• WHAT IS BEING ASKED:
Please copy every line of the records below that holds the word "turns".

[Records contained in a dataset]
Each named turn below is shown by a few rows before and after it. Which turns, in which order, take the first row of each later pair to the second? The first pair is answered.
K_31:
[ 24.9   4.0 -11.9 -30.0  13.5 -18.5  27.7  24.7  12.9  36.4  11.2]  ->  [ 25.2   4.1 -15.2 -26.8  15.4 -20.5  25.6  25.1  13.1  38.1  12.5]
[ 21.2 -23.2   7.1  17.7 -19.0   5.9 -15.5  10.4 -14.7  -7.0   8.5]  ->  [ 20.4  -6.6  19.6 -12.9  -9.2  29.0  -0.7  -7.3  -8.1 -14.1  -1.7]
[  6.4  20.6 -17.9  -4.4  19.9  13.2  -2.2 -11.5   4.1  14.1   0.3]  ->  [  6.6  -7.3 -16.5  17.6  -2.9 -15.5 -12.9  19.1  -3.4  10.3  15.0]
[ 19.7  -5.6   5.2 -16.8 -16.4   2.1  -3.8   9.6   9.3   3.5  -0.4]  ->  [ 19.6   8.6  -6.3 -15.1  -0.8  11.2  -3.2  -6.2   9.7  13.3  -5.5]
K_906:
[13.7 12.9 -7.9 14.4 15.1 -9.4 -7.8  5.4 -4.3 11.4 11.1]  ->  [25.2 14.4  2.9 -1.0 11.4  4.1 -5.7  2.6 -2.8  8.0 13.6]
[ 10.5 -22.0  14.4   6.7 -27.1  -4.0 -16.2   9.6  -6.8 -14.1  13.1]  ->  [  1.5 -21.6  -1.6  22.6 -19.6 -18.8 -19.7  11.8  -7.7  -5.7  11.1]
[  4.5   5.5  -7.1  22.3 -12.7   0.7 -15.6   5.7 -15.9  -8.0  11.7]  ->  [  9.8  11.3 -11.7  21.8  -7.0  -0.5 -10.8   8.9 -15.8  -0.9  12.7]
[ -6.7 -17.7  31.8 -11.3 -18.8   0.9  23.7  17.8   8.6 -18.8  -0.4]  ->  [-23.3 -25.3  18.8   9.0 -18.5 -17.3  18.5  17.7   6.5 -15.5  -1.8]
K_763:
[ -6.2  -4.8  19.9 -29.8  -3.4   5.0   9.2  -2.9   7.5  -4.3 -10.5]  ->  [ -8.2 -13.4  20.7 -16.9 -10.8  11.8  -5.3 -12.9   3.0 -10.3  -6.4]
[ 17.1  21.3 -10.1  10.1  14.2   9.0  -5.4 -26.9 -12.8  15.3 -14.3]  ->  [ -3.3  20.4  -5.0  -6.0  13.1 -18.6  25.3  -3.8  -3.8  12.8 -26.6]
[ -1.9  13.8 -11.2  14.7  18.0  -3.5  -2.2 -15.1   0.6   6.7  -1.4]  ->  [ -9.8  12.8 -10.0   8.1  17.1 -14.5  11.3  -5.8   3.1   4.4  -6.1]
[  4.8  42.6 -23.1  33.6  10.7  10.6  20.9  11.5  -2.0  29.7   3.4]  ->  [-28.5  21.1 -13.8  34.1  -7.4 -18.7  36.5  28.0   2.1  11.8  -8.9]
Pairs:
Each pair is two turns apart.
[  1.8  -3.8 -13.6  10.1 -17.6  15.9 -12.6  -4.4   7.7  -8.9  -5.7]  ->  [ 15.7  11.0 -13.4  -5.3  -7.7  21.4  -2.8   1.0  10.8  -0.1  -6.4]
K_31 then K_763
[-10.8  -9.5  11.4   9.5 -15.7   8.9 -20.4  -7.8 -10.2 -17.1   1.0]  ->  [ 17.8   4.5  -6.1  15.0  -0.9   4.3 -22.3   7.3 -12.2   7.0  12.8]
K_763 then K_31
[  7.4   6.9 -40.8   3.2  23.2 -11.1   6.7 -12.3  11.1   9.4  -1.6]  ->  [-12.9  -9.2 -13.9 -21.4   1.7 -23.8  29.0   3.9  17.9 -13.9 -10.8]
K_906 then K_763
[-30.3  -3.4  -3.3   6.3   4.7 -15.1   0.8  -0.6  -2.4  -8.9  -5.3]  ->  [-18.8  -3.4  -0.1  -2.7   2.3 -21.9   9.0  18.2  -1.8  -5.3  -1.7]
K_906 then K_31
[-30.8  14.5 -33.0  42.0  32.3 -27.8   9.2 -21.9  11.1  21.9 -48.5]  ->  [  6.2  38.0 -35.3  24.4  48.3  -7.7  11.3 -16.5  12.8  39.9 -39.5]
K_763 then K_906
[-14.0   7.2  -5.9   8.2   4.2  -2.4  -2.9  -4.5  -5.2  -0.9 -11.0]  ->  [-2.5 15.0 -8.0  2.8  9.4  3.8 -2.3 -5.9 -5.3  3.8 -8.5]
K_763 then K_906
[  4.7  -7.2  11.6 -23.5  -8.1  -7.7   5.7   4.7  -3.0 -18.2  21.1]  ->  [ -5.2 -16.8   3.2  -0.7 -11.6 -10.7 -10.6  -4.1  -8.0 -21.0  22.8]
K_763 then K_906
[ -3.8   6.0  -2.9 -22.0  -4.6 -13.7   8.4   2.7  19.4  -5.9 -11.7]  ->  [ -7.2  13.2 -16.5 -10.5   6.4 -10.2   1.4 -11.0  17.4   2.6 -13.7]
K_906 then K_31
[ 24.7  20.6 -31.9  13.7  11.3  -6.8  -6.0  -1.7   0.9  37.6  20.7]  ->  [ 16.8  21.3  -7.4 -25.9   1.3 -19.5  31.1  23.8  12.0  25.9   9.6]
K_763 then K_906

• RESPONSE AREA:
Each named turn below is shown by a few rows before and after it. Which turns, in which order, take the first row of each later pair to the second? The first pair is answered.
Each pair is two turns apart.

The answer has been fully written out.